[Records excerpted from a collection]
Moves between units:
state | f d r x
Fir | Pez Nir Tis Mim
Mim | Fiv Zel Kem Rer
Pez | Zel Fir Rig Fiv
Nar | Vam Rop Vot Non
Bim | Nub Veb Gis Nar
Dip | Mer Lim Des Bop
Nor | Tiz Rus Das Mam
Leg | Vop Zib Zet Tov
Tar | Giv Gos Mer Pib
Det | Bas Zur Nor Ved
Gos | Tar Fip Dip Roz
Dab | Veb Niz Guz Nub
Ner | Les Rav Sar Zal
Gom | Gub Nuf Vaf Das
Les | Teb Ner Kek Nin
Pib | Bul Roz Peg Bef
Pel | Rer Fiv Kav Rek
Dos | Ran Loz Nin Des
Peg | Loz Bop Teb Ran
Tun | Zil Nin Pez Vuz
Nin | Tun Zal Fir Kot
Vaf | Ton Tov Tar Zok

INSTRUCTIONS TO FOLLOW> Please restate, exactly as written, the line that holds "Tar | Giv Gos Mer Pib" and all remaining lines of the data above, and only those.

WRITTEN RESPONSE>
Tar | Giv Gos Mer Pib
Det | Bas Zur Nor Ved
Gos | Tar Fip Dip Roz
Dab | Veb Niz Guz Nub
Ner | Les Rav Sar Zal
Gom | Gub Nuf Vaf Das
Les | Teb Ner Kek Nin
Pib | Bul Roz Peg Bef
Pel | Rer Fiv Kav Rek
Dos | Ran Loz Nin Des
Peg | Loz Bop Teb Ran
Tun | Zil Nin Pez Vuz
Nin | Tun Zal Fir Kot
Vaf | Ton Tov Tar Zok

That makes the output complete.